Data entries
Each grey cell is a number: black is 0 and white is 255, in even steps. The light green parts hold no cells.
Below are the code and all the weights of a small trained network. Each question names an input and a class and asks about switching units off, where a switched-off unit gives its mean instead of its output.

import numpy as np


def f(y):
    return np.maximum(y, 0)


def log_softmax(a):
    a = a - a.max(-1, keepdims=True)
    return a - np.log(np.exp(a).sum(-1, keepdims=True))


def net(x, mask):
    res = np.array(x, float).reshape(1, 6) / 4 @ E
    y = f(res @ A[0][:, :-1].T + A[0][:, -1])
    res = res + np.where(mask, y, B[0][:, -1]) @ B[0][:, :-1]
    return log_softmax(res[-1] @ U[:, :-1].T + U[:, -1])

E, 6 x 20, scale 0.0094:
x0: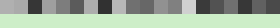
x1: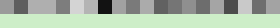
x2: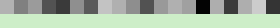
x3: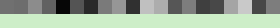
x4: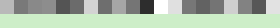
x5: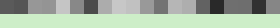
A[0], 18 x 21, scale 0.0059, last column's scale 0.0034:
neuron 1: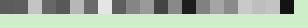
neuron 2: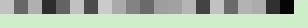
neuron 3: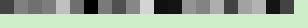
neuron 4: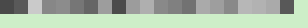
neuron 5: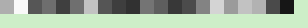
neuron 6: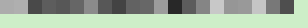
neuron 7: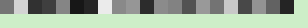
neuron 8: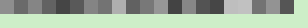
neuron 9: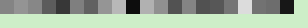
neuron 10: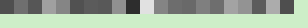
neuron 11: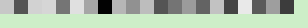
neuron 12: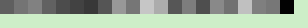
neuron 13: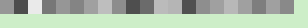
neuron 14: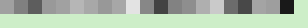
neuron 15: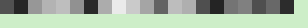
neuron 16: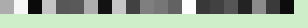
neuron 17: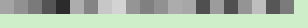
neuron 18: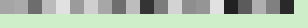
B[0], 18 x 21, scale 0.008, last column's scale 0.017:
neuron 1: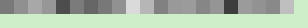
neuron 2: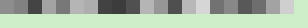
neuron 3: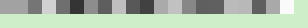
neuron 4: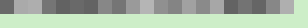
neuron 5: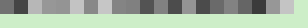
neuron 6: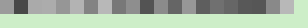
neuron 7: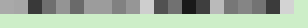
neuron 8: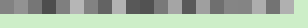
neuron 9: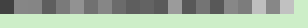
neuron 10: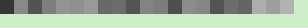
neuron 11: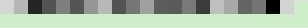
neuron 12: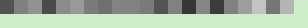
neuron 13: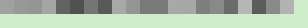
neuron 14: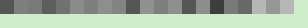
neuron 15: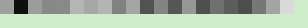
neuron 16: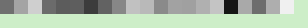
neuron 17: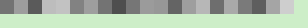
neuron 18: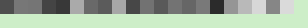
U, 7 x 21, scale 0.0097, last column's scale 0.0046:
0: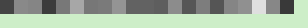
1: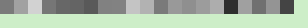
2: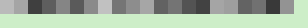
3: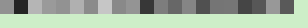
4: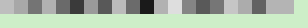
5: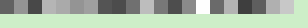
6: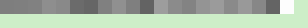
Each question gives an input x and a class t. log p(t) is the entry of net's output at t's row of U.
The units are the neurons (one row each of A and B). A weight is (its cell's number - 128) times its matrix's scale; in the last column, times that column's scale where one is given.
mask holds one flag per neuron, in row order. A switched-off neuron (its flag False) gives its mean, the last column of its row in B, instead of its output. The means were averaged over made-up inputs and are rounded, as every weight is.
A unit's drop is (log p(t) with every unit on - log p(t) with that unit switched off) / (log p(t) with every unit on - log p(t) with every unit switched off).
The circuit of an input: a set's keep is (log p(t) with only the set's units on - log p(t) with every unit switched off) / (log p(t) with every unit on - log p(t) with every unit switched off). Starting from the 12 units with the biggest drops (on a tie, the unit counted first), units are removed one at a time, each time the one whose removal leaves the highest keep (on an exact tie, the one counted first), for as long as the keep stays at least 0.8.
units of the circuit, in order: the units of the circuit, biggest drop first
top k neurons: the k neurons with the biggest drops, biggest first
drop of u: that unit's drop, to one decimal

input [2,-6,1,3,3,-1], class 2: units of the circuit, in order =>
[neuron 7]
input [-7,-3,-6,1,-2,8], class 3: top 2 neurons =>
[neuron 15; neuron 16]
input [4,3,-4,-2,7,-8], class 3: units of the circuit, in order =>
[neuron 5; neuron 6]
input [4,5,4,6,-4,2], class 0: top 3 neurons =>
[neuron 9; neuron 12; neuron 7]
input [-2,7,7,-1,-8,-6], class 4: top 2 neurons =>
[neuron 3; neuron 7]
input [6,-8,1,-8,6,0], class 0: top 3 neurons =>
[neuron 18; neuron 11; neuron 3]
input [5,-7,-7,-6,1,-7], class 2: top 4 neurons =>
[neuron 7; neuron 2; neuron 15; neuron 17]
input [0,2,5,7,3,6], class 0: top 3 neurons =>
[neuron 9; neuron 12; neuron 8]
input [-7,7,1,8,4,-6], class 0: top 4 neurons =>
[neuron 9; neuron 16; neuron 8; neuron 12]
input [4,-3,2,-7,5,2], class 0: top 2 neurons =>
[neuron 18; neuron 3]
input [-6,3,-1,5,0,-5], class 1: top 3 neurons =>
[neuron 1; neuron 18; neuron 4]
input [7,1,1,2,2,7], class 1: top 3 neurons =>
[neuron 16; neuron 5; neuron 6]
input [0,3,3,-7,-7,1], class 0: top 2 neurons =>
[neuron 18; neuron 14]
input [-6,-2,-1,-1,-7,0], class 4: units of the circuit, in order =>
[neuron 3]
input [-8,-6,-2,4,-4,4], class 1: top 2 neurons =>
[neuron 1; neuron 11]
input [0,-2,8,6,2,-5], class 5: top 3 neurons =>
[neuron 2; neuron 17; neuron 18]
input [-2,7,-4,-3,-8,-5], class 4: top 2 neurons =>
[neuron 3; neuron 7]
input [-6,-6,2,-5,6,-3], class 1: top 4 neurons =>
[neuron 3; neuron 11; neuron 13; neuron 1]
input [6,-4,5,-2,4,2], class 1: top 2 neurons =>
[neuron 16; neuron 3]
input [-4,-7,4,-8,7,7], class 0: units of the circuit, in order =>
[neuron 18]
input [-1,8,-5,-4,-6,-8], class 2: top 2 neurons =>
[neuron 11; neuron 15]
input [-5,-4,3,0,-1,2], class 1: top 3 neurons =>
[neuron 11; neuron 1; neuron 4]
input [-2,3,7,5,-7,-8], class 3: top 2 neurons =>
[neuron 5; neuron 6]
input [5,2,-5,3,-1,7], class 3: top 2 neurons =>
[neuron 15; neuron 2]
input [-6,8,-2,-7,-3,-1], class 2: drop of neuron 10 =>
0.1
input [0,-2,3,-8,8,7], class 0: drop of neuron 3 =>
0.6
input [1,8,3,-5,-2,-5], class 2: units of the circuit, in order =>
[neuron 11]
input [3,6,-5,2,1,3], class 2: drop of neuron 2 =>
0.2
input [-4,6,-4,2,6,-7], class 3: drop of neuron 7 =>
0.3
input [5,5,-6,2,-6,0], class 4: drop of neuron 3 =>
0.8
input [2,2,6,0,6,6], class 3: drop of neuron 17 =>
-0.1

▶ **What you will do**
Transcribe every entry word for word, but omit the pictures.

▶ **Solution below**
Each grey cell is a number: black is 0 and white is 255, in even steps. The light green parts hold no cells.
Below are the code and all the weights of a small trained network. Each question names an input and a class and asks about switching units off, where a switched-off unit gives its mean instead of its output.

import numpy as np


def f(y):
    return np.maximum(y, 0)


def log_softmax(a):
    a = a - a.max(-1, keepdims=True)
    return a - np.log(np.exp(a).sum(-1, keepdims=True))


def net(x, mask):
    res = np.array(x, float).reshape(1, 6) / 4 @ E
    y = f(res @ A[0][:, :-1].T + A[0][:, -1])
    res = res + np.where(mask, y, B[0][:, -1]) @ B[0][:, :-1]
    return log_softmax(res[-1] @ U[:, :-1].T + U[:, -1])

E, 6 x 20, scale 0.0094:
x0:
x1:
x2:
x3:
x4:
x5:
A[0], 18 x 21, scale 0.0059, last column's scale 0.0034:
neuron 1:
neuron 2:
neuron 3:
neuron 4:
neuron 5:
neuron 6:
neuron 7:
neuron 8:
neuron 9:
neuron 10:
neuron 11:
neuron 12:
neuron 13:
neuron 14:
neuron 15:
neuron 16:
neuron 17:
neuron 18:
B[0], 18 x 21, scale 0.008, last column's scale 0.017:
neuron 1:
neuron 2:
neuron 3:
neuron 4:
neuron 5:
neuron 6:
neuron 7:
neuron 8:
neuron 9:
neuron 10:
neuron 11:
neuron 12:
neuron 13:
neuron 14:
neuron 15:
neuron 16:
neuron 17:
neuron 18:
U, 7 x 21, scale 0.0097, last column's scale 0.0046:
0:
1:
2:
3:
4:
5:
6:
Each question gives an input x and a class t. log p(t) is the entry of net's output at t's row of U.
The units are the neurons (one row each of A and B). A weight is (its cell's number - 128) times its matrix's scale; in the last column, times that column's scale where one is given.
mask holds one flag per neuron, in row order. A switched-off neuron (its flag False) gives its mean, the last column of its row in B, instead of its output. The means were averaged over made-up inputs and are rounded, as every weight is.
A unit's drop is (log p(t) with every unit on - log p(t) with that unit switched off) / (log p(t) with every unit on - log p(t) with every unit switched off).
The circuit of an input: a set's keep is (log p(t) with only the set's units on - log p(t) with every unit switched off) / (log p(t) with every unit on - log p(t) with every unit switched off). Starting from the 12 units with the biggest drops (on a tie, the unit counted first), units are removed one at a time, each time the one whose removal leaves the highest keep (on an exact tie, the one counted first), for as long as the keep stays at least 0.8.
units of the circuit, in order: the units of the circuit, biggest drop first
top k neurons: the k neurons with the biggest drops, biggest first
drop of u: that unit's drop, to one decimal

input [2,-6,1,3,3,-1], class 2: units of the circuit, in order =>
[neuron 7]
input [-7,-3,-6,1,-2,8], class 3: top 2 neurons =>
[neuron 15; neuron 16]
input [4,3,-4,-2,7,-8], class 3: units of the circuit, in order =>
[neuron 5; neuron 6]
input [4,5,4,6,-4,2], class 0: top 3 neurons =>
[neuron 9; neuron 12; neuron 7]
input [-2,7,7,-1,-8,-6], class 4: top 2 neurons =>
[neuron 3; neuron 7]
input [6,-8,1,-8,6,0], class 0: top 3 neurons =>
[neuron 18; neuron 11; neuron 3]
input [5,-7,-7,-6,1,-7], class 2: top 4 neurons =>
[neuron 7; neuron 2; neuron 15; neuron 17]
input [0,2,5,7,3,6], class 0: top 3 neurons =>
[neuron 9; neuron 12; neuron 8]
input [-7,7,1,8,4,-6], class 0: top 4 neurons =>
[neuron 9; neuron 16; neuron 8; neuron 12]
input [4,-3,2,-7,5,2], class 0: top 2 neurons =>
[neuron 18; neuron 3]
input [-6,3,-1,5,0,-5], class 1: top 3 neurons =>
[neuron 1; neuron 18; neuron 4]
input [7,1,1,2,2,7], class 1: top 3 neurons =>
[neuron 16; neuron 5; neuron 6]
input [0,3,3,-7,-7,1], class 0: top 2 neurons =>
[neuron 18; neuron 14]
input [-6,-2,-1,-1,-7,0], class 4: units of the circuit, in order =>
[neuron 3]
input [-8,-6,-2,4,-4,4], class 1: top 2 neurons =>
[neuron 1; neuron 11]
input [0,-2,8,6,2,-5], class 5: top 3 neurons =>
[neuron 2; neuron 17; neuron 18]
input [-2,7,-4,-3,-8,-5], class 4: top 2 neurons =>
[neuron 3; neuron 7]
input [-6,-6,2,-5,6,-3], class 1: top 4 neurons =>
[neuron 3; neuron 11; neuron 13; neuron 1]
input [6,-4,5,-2,4,2], class 1: top 2 neurons =>
[neuron 16; neuron 3]
input [-4,-7,4,-8,7,7], class 0: units of the circuit, in order =>
[neuron 18]
input [-1,8,-5,-4,-6,-8], class 2: top 2 neurons =>
[neuron 11; neuron 15]
input [-5,-4,3,0,-1,2], class 1: top 3 neurons =>
[neuron 11; neuron 1; neuron 4]
input [-2,3,7,5,-7,-8], class 3: top 2 neurons =>
[neuron 5; neuron 6]
input [5,2,-5,3,-1,7], class 3: top 2 neurons =>
[neuron 15; neuron 2]
input [-6,8,-2,-7,-3,-1], class 2: drop of neuron 10 =>
0.1
input [0,-2,3,-8,8,7], class 0: drop of neuron 3 =>
0.6
input [1,8,3,-5,-2,-5], class 2: units of the circuit, in order =>
[neuron 11]
input [3,6,-5,2,1,3], class 2: drop of neuron 2 =>
0.2
input [-4,6,-4,2,6,-7], class 3: drop of neuron 7 =>
0.3
input [5,5,-6,2,-6,0], class 4: drop of neuron 3 =>
0.8
input [2,2,6,0,6,6], class 3: drop of neuron 17 =>
-0.1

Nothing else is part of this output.